Which lines below fall between the one containing "Each row is" and the one containing "From any point"? Repeat them exactly, counting both of those lines, and add nothing else.

(Extracted data entries)
>>
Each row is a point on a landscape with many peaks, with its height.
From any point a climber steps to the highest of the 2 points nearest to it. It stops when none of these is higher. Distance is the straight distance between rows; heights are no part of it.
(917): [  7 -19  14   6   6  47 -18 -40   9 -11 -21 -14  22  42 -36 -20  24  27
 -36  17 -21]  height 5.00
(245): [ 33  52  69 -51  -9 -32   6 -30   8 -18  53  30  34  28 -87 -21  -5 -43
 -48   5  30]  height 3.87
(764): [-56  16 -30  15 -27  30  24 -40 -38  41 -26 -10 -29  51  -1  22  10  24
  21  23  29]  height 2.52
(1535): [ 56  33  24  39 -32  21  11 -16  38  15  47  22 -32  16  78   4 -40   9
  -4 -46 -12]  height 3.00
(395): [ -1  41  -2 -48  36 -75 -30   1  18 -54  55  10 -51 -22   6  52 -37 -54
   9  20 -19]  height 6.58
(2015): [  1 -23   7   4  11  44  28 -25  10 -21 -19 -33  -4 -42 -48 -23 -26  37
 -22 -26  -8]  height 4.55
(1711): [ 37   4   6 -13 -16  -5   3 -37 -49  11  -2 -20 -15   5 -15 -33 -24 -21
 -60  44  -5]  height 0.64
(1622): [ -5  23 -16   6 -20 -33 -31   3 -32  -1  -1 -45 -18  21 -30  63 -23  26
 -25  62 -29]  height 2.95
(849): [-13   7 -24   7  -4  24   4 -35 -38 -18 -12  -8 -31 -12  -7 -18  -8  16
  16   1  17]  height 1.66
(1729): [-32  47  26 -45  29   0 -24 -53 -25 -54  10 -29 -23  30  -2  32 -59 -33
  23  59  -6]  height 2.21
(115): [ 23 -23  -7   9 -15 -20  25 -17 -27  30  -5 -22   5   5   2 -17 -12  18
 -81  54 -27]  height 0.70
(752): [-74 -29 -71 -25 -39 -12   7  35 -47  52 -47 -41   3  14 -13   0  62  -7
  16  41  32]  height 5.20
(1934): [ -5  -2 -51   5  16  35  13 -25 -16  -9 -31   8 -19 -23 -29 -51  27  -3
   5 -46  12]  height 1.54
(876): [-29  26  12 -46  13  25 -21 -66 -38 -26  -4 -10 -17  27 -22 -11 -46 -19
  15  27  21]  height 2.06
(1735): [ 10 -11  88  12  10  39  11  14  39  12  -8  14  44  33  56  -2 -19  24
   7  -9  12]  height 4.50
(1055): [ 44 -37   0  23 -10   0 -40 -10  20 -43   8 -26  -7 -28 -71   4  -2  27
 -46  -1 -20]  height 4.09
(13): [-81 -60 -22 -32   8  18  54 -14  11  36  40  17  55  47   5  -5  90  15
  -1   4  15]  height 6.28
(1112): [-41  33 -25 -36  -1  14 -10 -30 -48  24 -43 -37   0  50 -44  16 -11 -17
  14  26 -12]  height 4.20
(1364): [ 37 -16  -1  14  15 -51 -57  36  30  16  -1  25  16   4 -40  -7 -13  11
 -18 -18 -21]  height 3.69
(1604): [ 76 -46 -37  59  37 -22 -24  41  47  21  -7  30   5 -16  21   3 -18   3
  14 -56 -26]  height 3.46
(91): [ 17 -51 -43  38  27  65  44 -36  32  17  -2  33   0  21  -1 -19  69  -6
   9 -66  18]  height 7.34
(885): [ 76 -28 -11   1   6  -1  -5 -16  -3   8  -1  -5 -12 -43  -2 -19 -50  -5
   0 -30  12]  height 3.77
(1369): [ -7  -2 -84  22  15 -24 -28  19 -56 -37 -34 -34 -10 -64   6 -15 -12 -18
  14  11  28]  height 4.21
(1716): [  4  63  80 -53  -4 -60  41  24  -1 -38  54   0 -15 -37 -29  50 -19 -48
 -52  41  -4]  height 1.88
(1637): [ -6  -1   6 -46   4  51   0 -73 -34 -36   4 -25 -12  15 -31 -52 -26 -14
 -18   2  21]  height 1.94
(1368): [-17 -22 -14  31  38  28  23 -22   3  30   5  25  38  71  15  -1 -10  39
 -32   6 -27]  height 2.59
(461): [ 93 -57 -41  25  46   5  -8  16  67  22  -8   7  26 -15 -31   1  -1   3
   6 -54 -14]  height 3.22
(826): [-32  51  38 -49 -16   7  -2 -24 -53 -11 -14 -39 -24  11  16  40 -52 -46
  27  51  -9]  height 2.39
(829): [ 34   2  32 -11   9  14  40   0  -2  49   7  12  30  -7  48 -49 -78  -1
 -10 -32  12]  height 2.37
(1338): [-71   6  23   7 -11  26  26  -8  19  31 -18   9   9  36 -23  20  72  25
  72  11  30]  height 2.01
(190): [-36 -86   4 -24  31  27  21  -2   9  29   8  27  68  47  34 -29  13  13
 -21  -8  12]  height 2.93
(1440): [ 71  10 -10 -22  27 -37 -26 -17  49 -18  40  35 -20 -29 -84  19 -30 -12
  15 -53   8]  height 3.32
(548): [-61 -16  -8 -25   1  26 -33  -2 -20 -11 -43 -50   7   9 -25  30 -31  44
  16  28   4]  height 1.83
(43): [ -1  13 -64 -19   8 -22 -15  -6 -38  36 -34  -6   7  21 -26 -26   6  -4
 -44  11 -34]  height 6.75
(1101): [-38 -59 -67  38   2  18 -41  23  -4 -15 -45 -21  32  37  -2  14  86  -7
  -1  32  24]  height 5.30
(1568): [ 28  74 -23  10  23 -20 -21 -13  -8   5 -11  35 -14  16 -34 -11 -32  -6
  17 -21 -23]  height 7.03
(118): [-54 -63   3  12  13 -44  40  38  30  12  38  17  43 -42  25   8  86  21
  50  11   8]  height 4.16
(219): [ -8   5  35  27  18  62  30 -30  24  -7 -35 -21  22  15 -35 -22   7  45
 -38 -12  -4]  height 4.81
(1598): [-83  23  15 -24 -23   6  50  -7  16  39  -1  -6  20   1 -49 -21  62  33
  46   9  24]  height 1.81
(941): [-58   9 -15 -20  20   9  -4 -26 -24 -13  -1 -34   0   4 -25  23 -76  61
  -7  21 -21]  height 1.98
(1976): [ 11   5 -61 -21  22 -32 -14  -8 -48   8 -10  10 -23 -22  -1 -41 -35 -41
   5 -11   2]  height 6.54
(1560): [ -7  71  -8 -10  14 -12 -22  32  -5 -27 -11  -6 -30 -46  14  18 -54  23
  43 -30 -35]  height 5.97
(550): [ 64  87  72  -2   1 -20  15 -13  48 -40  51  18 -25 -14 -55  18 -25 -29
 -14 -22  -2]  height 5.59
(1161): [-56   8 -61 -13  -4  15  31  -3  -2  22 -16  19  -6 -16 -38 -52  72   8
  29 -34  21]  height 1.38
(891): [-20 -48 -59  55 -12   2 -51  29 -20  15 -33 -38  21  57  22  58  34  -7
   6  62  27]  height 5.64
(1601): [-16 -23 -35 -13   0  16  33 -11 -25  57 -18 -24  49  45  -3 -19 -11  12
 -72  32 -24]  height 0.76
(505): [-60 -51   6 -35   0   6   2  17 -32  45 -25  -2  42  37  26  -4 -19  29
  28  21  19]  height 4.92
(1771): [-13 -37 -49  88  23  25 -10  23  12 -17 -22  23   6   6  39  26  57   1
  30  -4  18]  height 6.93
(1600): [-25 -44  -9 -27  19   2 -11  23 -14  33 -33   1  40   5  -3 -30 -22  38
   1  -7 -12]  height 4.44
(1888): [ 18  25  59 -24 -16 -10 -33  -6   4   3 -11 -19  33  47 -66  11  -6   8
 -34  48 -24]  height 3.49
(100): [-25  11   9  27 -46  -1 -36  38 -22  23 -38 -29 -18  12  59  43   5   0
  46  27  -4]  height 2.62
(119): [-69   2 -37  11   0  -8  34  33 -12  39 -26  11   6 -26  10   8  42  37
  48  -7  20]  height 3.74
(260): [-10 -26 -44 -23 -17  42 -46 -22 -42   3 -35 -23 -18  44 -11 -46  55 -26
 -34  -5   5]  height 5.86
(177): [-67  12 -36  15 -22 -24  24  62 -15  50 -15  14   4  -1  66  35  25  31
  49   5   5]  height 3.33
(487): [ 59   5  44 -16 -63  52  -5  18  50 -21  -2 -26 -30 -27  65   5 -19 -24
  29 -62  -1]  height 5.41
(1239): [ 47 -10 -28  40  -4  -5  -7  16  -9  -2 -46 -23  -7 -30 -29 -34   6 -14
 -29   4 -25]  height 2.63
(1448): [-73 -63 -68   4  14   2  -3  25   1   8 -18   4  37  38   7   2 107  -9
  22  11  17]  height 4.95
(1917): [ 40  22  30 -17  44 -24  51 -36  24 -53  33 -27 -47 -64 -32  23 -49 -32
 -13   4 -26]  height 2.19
<<
>>
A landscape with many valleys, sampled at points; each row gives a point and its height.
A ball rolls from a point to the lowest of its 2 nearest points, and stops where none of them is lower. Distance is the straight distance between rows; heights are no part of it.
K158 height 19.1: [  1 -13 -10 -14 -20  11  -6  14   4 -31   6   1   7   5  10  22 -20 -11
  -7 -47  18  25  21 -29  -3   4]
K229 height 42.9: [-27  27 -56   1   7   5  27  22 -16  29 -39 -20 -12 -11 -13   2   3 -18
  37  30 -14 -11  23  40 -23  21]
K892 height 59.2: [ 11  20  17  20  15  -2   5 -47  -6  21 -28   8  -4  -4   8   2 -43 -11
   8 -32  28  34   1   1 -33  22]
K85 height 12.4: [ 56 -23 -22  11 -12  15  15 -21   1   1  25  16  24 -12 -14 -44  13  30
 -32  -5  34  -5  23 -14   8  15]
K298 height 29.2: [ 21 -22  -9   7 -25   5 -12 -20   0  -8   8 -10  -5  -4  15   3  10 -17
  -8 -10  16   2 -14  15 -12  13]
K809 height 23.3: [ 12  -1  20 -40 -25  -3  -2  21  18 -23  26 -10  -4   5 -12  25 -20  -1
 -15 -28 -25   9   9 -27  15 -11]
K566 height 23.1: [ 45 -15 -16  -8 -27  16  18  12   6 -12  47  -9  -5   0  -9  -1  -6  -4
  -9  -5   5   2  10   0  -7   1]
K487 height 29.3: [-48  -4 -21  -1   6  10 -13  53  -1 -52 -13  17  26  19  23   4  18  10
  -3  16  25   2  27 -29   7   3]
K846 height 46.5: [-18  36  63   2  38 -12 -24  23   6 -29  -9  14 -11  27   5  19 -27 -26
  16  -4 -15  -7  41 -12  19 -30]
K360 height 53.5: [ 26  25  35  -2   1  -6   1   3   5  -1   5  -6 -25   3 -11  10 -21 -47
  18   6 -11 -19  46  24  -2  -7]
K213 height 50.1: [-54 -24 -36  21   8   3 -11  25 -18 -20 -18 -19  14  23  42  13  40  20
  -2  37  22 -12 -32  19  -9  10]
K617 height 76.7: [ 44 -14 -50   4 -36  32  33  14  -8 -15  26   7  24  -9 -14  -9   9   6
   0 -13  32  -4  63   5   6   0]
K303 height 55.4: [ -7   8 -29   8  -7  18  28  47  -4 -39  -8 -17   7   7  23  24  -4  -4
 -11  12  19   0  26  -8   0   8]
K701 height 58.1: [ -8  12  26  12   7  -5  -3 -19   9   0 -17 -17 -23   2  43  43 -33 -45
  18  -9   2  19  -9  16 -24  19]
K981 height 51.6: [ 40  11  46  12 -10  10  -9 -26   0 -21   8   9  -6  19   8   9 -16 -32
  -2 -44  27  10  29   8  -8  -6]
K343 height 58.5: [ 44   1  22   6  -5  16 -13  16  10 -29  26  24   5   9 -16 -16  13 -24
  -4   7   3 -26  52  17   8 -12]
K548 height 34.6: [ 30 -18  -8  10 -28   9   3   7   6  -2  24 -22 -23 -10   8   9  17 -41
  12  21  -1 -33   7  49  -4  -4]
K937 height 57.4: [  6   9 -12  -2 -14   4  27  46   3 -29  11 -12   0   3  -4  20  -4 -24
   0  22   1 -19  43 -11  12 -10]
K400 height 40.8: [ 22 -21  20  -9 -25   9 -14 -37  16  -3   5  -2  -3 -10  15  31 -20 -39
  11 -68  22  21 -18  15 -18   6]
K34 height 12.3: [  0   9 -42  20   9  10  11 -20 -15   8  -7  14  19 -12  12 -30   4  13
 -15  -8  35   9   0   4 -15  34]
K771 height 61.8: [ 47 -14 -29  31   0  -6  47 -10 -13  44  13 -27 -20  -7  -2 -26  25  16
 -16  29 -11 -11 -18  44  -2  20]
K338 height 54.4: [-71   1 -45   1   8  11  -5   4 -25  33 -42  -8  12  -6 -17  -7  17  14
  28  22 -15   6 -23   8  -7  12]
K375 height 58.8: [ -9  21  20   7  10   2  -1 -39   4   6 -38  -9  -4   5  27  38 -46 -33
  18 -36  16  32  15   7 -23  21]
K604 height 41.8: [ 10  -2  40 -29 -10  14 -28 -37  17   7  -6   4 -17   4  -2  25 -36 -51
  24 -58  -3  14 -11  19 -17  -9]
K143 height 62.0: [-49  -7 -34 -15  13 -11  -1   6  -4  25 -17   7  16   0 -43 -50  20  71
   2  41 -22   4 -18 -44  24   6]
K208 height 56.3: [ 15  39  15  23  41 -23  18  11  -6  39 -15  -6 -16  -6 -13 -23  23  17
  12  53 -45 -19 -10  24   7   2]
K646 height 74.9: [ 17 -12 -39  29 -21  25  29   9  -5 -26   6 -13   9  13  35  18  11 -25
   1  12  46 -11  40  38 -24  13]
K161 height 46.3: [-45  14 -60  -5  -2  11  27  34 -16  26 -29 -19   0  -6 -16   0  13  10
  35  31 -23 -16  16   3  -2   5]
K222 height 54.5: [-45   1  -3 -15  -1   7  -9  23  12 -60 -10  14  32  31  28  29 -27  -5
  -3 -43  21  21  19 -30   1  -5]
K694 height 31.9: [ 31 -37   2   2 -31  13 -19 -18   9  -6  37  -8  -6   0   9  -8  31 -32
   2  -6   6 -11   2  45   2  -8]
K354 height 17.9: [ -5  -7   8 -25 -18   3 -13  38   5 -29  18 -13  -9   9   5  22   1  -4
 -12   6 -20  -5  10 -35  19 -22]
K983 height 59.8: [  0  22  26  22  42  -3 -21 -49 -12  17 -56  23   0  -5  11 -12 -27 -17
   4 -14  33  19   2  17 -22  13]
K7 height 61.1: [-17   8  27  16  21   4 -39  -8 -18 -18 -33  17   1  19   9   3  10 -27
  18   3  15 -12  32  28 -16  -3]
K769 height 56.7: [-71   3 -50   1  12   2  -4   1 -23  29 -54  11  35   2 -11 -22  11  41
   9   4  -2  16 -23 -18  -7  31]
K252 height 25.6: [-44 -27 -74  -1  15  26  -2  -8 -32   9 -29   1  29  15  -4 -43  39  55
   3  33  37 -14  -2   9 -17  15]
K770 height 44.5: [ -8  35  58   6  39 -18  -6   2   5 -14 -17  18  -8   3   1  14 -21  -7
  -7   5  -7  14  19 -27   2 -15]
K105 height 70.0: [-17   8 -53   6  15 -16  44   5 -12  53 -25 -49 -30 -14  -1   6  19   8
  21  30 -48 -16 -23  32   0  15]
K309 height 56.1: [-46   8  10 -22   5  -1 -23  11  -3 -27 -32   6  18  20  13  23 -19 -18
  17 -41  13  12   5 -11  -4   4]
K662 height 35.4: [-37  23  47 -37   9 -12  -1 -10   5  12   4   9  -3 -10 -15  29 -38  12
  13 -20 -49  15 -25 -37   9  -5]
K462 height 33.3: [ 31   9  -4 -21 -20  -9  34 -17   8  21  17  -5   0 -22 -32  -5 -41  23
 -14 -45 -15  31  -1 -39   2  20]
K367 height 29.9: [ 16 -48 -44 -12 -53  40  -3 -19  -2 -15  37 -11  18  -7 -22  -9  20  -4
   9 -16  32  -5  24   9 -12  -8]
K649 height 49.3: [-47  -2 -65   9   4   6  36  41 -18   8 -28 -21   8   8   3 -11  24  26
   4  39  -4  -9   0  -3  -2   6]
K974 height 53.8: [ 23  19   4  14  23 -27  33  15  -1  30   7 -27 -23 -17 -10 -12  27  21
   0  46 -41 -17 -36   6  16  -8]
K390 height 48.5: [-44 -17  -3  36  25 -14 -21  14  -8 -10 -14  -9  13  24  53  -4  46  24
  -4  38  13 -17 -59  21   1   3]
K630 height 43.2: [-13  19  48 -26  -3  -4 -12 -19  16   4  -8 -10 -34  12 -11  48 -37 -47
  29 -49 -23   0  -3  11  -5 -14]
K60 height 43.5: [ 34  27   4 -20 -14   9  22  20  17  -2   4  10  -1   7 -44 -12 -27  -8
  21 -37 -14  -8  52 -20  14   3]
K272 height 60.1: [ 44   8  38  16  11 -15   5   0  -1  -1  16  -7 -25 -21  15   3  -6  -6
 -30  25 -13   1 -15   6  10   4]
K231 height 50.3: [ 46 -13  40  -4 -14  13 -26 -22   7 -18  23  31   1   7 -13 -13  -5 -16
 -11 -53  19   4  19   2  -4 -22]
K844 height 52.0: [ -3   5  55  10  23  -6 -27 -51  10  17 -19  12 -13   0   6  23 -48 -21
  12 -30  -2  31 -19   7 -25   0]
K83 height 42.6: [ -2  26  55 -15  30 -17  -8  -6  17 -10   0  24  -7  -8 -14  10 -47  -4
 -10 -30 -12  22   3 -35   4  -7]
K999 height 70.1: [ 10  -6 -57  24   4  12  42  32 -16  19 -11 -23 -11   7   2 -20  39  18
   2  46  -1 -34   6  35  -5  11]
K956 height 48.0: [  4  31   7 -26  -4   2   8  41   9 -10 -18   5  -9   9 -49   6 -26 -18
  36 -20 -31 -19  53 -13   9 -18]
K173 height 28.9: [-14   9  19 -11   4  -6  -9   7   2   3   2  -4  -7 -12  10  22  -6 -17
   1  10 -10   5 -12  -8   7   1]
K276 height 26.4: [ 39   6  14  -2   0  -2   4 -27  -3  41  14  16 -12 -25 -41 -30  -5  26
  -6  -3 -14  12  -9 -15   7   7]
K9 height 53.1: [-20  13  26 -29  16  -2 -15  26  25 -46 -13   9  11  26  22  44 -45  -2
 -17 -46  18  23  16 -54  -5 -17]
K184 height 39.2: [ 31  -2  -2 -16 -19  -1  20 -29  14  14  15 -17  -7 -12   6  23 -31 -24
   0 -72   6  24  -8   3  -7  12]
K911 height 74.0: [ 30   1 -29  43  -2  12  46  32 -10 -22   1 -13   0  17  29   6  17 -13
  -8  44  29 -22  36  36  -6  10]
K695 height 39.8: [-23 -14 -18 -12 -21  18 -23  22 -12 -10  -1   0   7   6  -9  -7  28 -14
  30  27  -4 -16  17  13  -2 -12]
<<
RESULT FOR THIS TASK |
Each row is a point on a landscape with many peaks, with its height.
From any point a climber steps to the highest of the 2 points nearest to it. It stops when none of these is higher. Distance is the straight distance between rows; heights are no part of it.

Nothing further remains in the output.